WHAT THIS TASK INVOLVES:
Print the listing in full, with no character changed.

DATA FOR THIS EXERCISE:
Below are the code and all the weights of a small trained network. Each question names an input and a class and asks about switching units off, where a switched-off unit gives its printed mean instead of its output.

import numpy as np


def w(rows, s, z=0):
    codes = np.array(rows[::2]) - 128.0
    scale = np.full(codes.shape[1], s)
    scale[-1] = z or s
    return codes * scale


def norm(h):
    return h / np.sqrt((h * h).mean(-1, keepdims=True) + 1e-5)


def f(y):
    return y / 2 * (1 + np.tanh(0.7978845608 * (y + 0.044715 * y**3)))


def log_softmax(a):
    a = a - a.max(-1, keepdims=True)
    return a - np.log(np.exp(a).sum(-1, keepdims=True))


def net(x, mask):
    res = np.array(x, float).reshape(1, 3) / 4 @ E
    u = 0
    for l in range(2):
        y = f(norm(res) @ A[l][:, :-1].T + A[l][:, -1])
        res = res + np.where(mask[u : u + 5], y, B[l][:, -1]) @ B[l][:, :-1]
        u += 5
    return log_softmax(norm(res)[-1] @ U[:, :-1].T + U[:, -1])


A, B = {}, {}
E = w([
[253,97,132],'x0',
[114,109,162],'x1',
[121,27,94],'x2',
],0.0059)
A[0] = w([
[130,64,2,85],'0.n1',
[137,52,144,120],'0.n2',
[84,53,139,25],'0.n3',
[156,152,110,251],'0.n4',
[156,249,141,154],'0.n5',
],0.0095,0.003)
B[0] = w([
[114,127,255,211],'0.n1',
[58,162,163,176],'0.n2',
[93,162,189,164],'0.n3',
[15,135,122,194],'0.n4',
[94,78,210,255],'0.n5',
],0.0085,0.004)
A[1] = w([
[21,49,178,174],'1.n1',
[18,188,98,237],'1.n2',
[99,54,207,188],'1.n3',
[116,88,13,158],'1.n4',
[255,109,225,8],'1.n5',
],0.0067,0.0015)
B[1] = w([
[237,182,125,254],'1.n1',
[145,63,82,193],'1.n2',
[103,188,76,228],'1.n3',
[107,80,218,112],'1.n4',
[2,136,73,164],'1.n5',
],0.007,0.0073)
U = w([
[130,82,229,186],'0',
[72,118,7,62],'1',
[151,160,110,175],'2',
[227,111,139,3],'3',
],0.014,0.0044)

Each question gives the input, the list of numbers given to net, and the class t.
The units are the neurons (one row each of A and B). Each row of codes is followed by its name. A weight is (code - 128) times the scale printed after its matrix; where a second scale follows, it is the last column's (A, B and U).
mask holds one flag per neuron, layer by layer. A switched-off neuron (its flag False) gives its mean, the last column of its row in B, instead of its output. The means were averaged over made-up inputs and are rounded, as every weight is.
A unit's drop is (log p(t) with every unit on - log p(t) with that unit switched off) / (log p(t) with every unit on - log p(t) with every unit switched off).
The circuit of an input: a set's keep is (log p(t) with only the set's units on - log p(t) with every unit switched off) / (log p(t) with every unit on - log p(t) with every unit switched off). Starting from all 10 units, units are removed one at a time, each time the one whose removal leaves the highest keep (on an exact tie, the one counted first), for as long as the keep stays at least 0.8.
circuit, biggest first: the units of the circuit, biggest drop first
most important unit: the unit with the biggest drop
k most important neurons: the k neurons with the biggest drops, biggest first
k most important neurons of layer l: the k neurons of layer l with the biggest drops, biggest first
input [7,-4,2], class 1: 2 most important neurons	1.n5; 1.n1
input [3,4,2], class 2: circuit, biggest first	0.n2; 0.n5
input [-3,-5,5], class 0: circuit, biggest first	0.n1
input [8,5,-4], class 1: circuit, biggest first	1.n5; 0.n1
input [4,0,2], class 1: 3 most important neurons	0.n5; 1.n5; 0.n3
input [-3,-3,-2], class 3: 2 most important neurons of layer 0	0.n5; 0.n2
input [6,3,4], class 1: circuit, biggest first	0.n5; 1.n5
input [0,2,0], class 3: 3 most important neurons of layer 0	0.n1; 0.n4; 0.n5
input [-3,0,2], class 3: circuit, biggest first	1.n5; 0.n4; 1.n1
input [-5,-5,6], class 0: 3 most important neurons	0.n1; 0.n3; 1.n5
input [8,-1,-4], class 1: circuit, biggest first	1.n5; 1.n1
input [-2,3,-1], class 3: 2 most important neurons	1.n5; 0.n1
input [-4,-6,3], class 2: 2 most important neurons	0.n1; 0.n5
input [-1,-5,-6], class 0: most important unit	0.n5
input [-4,8,5], class 2: 3 most important neurons of layer 1	1.n1; 1.n3; 1.n4
input [2,7,3], class 2: circuit, biggest first	0.n5; 1.n3
input [-3,2,2], class 3: 3 most important neurons	1.n5; 0.n4; 1.n1
input [-1,1,1], class 3: 3 most important neurons	1.n5; 0.n5; 0.n4
input [-1,1,0], class 3: 2 most important neurons of layer 0	0.n3; 0.n1
input [3,-6,-6], class 0: circuit, biggest first	0.n5
input [3,8,2], class 2: 2 most important neurons	0.n2; 0.n5
input [6,-6,3], class 1: 2 most important neurons of layer 1	1.n5; 1.n1
input [-3,-1,6], class 0: 2 most important neurons	0.n1; 0.n3
input [6,4,2], class 1: 2 most important neurons	1.n5; 0.n5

EXERCISE RESPONSE:
Below are the code and all the weights of a small trained network. Each question names an input and a class and asks about switching units off, where a switched-off unit gives its printed mean instead of its output.

import numpy as np


def w(rows, s, z=0):
    codes = np.array(rows[::2]) - 128.0
    scale = np.full(codes.shape[1], s)
    scale[-1] = z or s
    return codes * scale


def norm(h):
    return h / np.sqrt((h * h).mean(-1, keepdims=True) + 1e-5)


def f(y):
    return y / 2 * (1 + np.tanh(0.7978845608 * (y + 0.044715 * y**3)))


def log_softmax(a):
    a = a - a.max(-1, keepdims=True)
    return a - np.log(np.exp(a).sum(-1, keepdims=True))


def net(x, mask):
    res = np.array(x, float).reshape(1, 3) / 4 @ E
    u = 0
    for l in range(2):
        y = f(norm(res) @ A[l][:, :-1].T + A[l][:, -1])
        res = res + np.where(mask[u : u + 5], y, B[l][:, -1]) @ B[l][:, :-1]
        u += 5
    return log_softmax(norm(res)[-1] @ U[:, :-1].T + U[:, -1])


A, B = {}, {}
E = w([
[253,97,132],'x0',
[114,109,162],'x1',
[121,27,94],'x2',
],0.0059)
A[0] = w([
[130,64,2,85],'0.n1',
[137,52,144,120],'0.n2',
[84,53,139,25],'0.n3',
[156,152,110,251],'0.n4',
[156,249,141,154],'0.n5',
],0.0095,0.003)
B[0] = w([
[114,127,255,211],'0.n1',
[58,162,163,176],'0.n2',
[93,162,189,164],'0.n3',
[15,135,122,194],'0.n4',
[94,78,210,255],'0.n5',
],0.0085,0.004)
A[1] = w([
[21,49,178,174],'1.n1',
[18,188,98,237],'1.n2',
[99,54,207,188],'1.n3',
[116,88,13,158],'1.n4',
[255,109,225,8],'1.n5',
],0.0067,0.0015)
B[1] = w([
[237,182,125,254],'1.n1',
[145,63,82,193],'1.n2',
[103,188,76,228],'1.n3',
[107,80,218,112],'1.n4',
[2,136,73,164],'1.n5',
],0.007,0.0073)
U = w([
[130,82,229,186],'0',
[72,118,7,62],'1',
[151,160,110,175],'2',
[227,111,139,3],'3',
],0.014,0.0044)

Each question gives the input, the list of numbers given to net, and the class t.
The units are the neurons (one row each of A and B). Each row of codes is followed by its name. A weight is (code - 128) times the scale printed after its matrix; where a second scale follows, it is the last column's (A, B and U).
mask holds one flag per neuron, layer by layer. A switched-off neuron (its flag False) gives its mean, the last column of its row in B, instead of its output. The means were averaged over made-up inputs and are rounded, as every weight is.
A unit's drop is (log p(t) with every unit on - log p(t) with that unit switched off) / (log p(t) with every unit on - log p(t) with every unit switched off).
The circuit of an input: a set's keep is (log p(t) with only the set's units on - log p(t) with every unit switched off) / (log p(t) with every unit on - log p(t) with every unit switched off). Starting from all 10 units, units are removed one at a time, each time the one whose removal leaves the highest keep (on an exact tie, the one counted first), for as long as the keep stays at least 0.8.
circuit, biggest first: the units of the circuit, biggest drop first
most important unit: the unit with the biggest drop
k most important neurons: the k neurons with the biggest drops, biggest first
k most important neurons of layer l: the k neurons of layer l with the biggest drops, biggest first
input [7,-4,2], class 1: 2 most important neurons	1.n5; 1.n1
input [3,4,2], class 2: circuit, biggest first	0.n2; 0.n5
input [-3,-5,5], class 0: circuit, biggest first	0.n1
input [8,5,-4], class 1: circuit, biggest first	1.n5; 0.n1
input [4,0,2], class 1: 3 most important neurons	0.n5; 1.n5; 0.n3
input [-3,-3,-2], class 3: 2 most important neurons of layer 0	0.n5; 0.n2
input [6,3,4], class 1: circuit, biggest first	0.n5; 1.n5
input [0,2,0], class 3: 3 most important neurons of layer 0	0.n1; 0.n4; 0.n5
input [-3,0,2], class 3: circuit, biggest first	1.n5; 0.n4; 1.n1
input [-5,-5,6], class 0: 3 most important neurons	0.n1; 0.n3; 1.n5
input [8,-1,-4], class 1: circuit, biggest first	1.n5; 1.n1
input [-2,3,-1], class 3: 2 most important neurons	1.n5; 0.n1
input [-4,-6,3], class 2: 2 most important neurons	0.n1; 0.n5
input [-1,-5,-6], class 0: most important unit	0.n5
input [-4,8,5], class 2: 3 most important neurons of layer 1	1.n1; 1.n3; 1.n4
input [2,7,3], class 2: circuit, biggest first	0.n5; 1.n3
input [-3,2,2], class 3: 3 most important neurons	1.n5; 0.n4; 1.n1
input [-1,1,1], class 3: 3 most important neurons	1.n5; 0.n5; 0.n4
input [-1,1,0], class 3: 2 most important neurons of layer 0	0.n3; 0.n1
input [3,-6,-6], class 0: circuit, biggest first	0.n5
input [3,8,2], class 2: 2 most important neurons	0.n2; 0.n5
input [6,-6,3], class 1: 2 most important neurons of layer 1	1.n5; 1.n1
input [-3,-1,6], class 0: 2 most important neurons	0.n1; 0.n3
input [6,4,2], class 1: 2 most important neurons	1.n5; 0.n5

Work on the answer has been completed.